Excerpted data:
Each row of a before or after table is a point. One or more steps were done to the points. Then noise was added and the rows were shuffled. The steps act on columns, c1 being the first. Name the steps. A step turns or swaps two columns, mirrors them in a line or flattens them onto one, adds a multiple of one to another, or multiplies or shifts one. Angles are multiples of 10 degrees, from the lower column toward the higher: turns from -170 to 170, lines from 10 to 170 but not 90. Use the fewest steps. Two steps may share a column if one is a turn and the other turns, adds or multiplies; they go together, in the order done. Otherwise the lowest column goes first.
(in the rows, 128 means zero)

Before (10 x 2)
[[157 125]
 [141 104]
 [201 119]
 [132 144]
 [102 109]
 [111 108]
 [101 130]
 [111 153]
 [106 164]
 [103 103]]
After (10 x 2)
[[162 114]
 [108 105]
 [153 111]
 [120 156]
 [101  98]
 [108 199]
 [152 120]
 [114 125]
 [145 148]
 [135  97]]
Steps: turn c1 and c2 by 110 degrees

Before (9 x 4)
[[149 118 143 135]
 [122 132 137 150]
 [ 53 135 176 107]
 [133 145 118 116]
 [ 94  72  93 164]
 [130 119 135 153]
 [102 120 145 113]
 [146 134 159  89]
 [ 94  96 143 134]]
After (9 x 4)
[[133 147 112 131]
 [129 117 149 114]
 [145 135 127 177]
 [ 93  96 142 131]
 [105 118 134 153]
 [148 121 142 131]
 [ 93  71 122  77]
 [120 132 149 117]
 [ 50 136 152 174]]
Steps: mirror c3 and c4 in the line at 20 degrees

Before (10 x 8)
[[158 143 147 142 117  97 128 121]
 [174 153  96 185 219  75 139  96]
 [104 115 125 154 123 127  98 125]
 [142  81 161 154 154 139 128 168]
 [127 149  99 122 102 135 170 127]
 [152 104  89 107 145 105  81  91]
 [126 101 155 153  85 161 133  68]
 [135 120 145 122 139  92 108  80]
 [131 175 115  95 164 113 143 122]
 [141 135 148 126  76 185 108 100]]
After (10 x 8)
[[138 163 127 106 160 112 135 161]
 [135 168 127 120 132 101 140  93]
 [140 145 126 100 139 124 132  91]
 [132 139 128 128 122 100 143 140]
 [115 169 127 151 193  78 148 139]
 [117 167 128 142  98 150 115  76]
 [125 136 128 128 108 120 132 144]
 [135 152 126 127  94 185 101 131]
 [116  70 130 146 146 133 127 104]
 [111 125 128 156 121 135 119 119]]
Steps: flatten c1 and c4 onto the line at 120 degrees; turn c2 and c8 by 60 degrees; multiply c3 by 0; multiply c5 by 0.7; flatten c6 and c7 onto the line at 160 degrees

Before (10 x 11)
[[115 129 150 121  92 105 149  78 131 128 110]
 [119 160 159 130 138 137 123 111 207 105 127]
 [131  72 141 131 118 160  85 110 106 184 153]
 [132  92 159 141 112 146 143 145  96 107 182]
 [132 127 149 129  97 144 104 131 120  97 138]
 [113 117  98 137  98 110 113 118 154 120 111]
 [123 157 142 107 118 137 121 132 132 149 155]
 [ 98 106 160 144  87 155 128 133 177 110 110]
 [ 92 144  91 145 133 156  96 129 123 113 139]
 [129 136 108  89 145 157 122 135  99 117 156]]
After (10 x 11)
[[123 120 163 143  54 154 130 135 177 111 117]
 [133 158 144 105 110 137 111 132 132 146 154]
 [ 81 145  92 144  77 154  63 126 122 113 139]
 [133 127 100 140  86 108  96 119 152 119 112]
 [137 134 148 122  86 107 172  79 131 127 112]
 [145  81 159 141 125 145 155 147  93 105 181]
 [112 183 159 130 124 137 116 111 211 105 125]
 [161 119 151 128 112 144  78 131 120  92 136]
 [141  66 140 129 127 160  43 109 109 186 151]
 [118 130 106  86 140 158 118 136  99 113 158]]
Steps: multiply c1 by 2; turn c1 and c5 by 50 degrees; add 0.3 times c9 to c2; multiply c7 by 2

Exercise details: Could you return all of the data exactly as written?

Reply to the task:
Each row of a before or after table is a point. One or more steps were done to the points. Then noise was added and the rows were shuffled. The steps act on columns, c1 being the first. Name the steps. A step turns or swaps two columns, mirrors them in a line or flattens them onto one, adds a multiple of one to another, or multiplies or shifts one. Angles are multiples of 10 degrees, from the lower column toward the higher: turns from -170 to 170, lines from 10 to 170 but not 90. Use the fewest steps. Two steps may share a column if one is a turn and the other turns, adds or multiplies; they go together, in the order done. Otherwise the lowest column goes first.
(in the rows, 128 means zero)

Before (10 x 2)
[[157 125]
 [141 104]
 [201 119]
 [132 144]
 [102 109]
 [111 108]
 [101 130]
 [111 153]
 [106 164]
 [103 103]]
After (10 x 2)
[[162 114]
 [108 105]
 [153 111]
 [120 156]
 [101  98]
 [108 199]
 [152 120]
 [114 125]
 [145 148]
 [135  97]]
Steps: turn c1 and c2 by 110 degrees

Before (9 x 4)
[[149 118 143 135]
 [122 132 137 150]
 [ 53 135 176 107]
 [133 145 118 116]
 [ 94  72  93 164]
 [130 119 135 153]
 [102 120 145 113]
 [146 134 159  89]
 [ 94  96 143 134]]
After (9 x 4)
[[133 147 112 131]
 [129 117 149 114]
 [145 135 127 177]
 [ 93  96 142 131]
 [105 118 134 153]
 [148 121 142 131]
 [ 93  71 122  77]
 [120 132 149 117]
 [ 50 136 152 174]]
Steps: mirror c3 and c4 in the line at 20 degrees

Before (10 x 8)
[[158 143 147 142 117  97 128 121]
 [174 153  96 185 219  75 139  96]
 [104 115 125 154 123 127  98 125]
 [142  81 161 154 154 139 128 168]
 [127 149  99 122 102 135 170 127]
 [152 104  89 107 145 105  81  91]
 [126 101 155 153  85 161 133  68]
 [135 120 145 122 139  92 108  80]
 [131 175 115  95 164 113 143 122]
 [141 135 148 126  76 185 108 100]]
After (10 x 8)
[[138 163 127 106 160 112 135 161]
 [135 168 127 120 132 101 140  93]
 [140 145 126 100 139 124 132  91]
 [132 139 128 128 122 100 143 140]
 [115 169 127 151 193  78 148 139]
 [117 167 128 142  98 150 115  76]
 [125 136 128 128 108 120 132 144]
 [135 152 126 127  94 185 101 131]
 [116  70 130 146 146 133 127 104]
 [111 125 128 156 121 135 119 119]]
Steps: flatten c1 and c4 onto the line at 120 degrees; turn c2 and c8 by 60 degrees; multiply c3 by 0; multiply c5 by 0.7; flatten c6 and c7 onto the line at 160 degrees

Before (10 x 11)
[[115 129 150 121  92 105 149  78 131 128 110]
 [119 160 159 130 138 137 123 111 207 105 127]
 [131  72 141 131 118 160  85 110 106 184 153]
 [132  92 159 141 112 146 143 145  96 107 182]
 [132 127 149 129  97 144 104 131 120  97 138]
 [113 117  98 137  98 110 113 118 154 120 111]
 [123 157 142 107 118 137 121 132 132 149 155]
 [ 98 106 160 144  87 155 128 133 177 110 110]
 [ 92 144  91 145 133 156  96 129 123 113 139]
 [129 136 108  89 145 157 122 135  99 117 156]]
After (10 x 11)
[[123 120 163 143  54 154 130 135 177 111 117]
 [133 158 144 105 110 137 111 132 132 146 154]
 [ 81 145  92 144  77 154  63 126 122 113 139]
 [133 127 100 140  86 108  96 119 152 119 112]
 [137 134 148 122  86 107 172  79 131 127 112]
 [145  81 159 141 125 145 155 147  93 105 181]
 [112 183 159 130 124 137 116 111 211 105 125]
 [161 119 151 128 112 144  78 131 120  92 136]
 [141  66 140 129 127 160  43 109 109 186 151]
 [118 130 106  86 140 158 118 136  99 113 158]]
Steps: multiply c1 by 2; turn c1 and c5 by 50 degrees; add 0.3 times c9 to c2; multiply c7 by 2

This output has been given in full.